EXERCISE
Would you please set down the lines of the data from the one containing "Give the entry just left of 71.9." to the final line, exactly and only those?

================

[ 45.3  30.9   6.7 -59.5  46.0 -33.3 -46.8  18.5 -81.7  71.9  72.8]
Give the entry just left of 71.9.
-81.7
The entry just left of -33.3 is 46.0
Give the median of all entries.
18.5
The entry just right of -81.7 -> 71.9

================

ANSWER BOX
Give the entry just left of 71.9.
-81.7
The entry just left of -33.3 is 46.0
Give the median of all entries.
18.5
The entry just right of -81.7 -> 71.9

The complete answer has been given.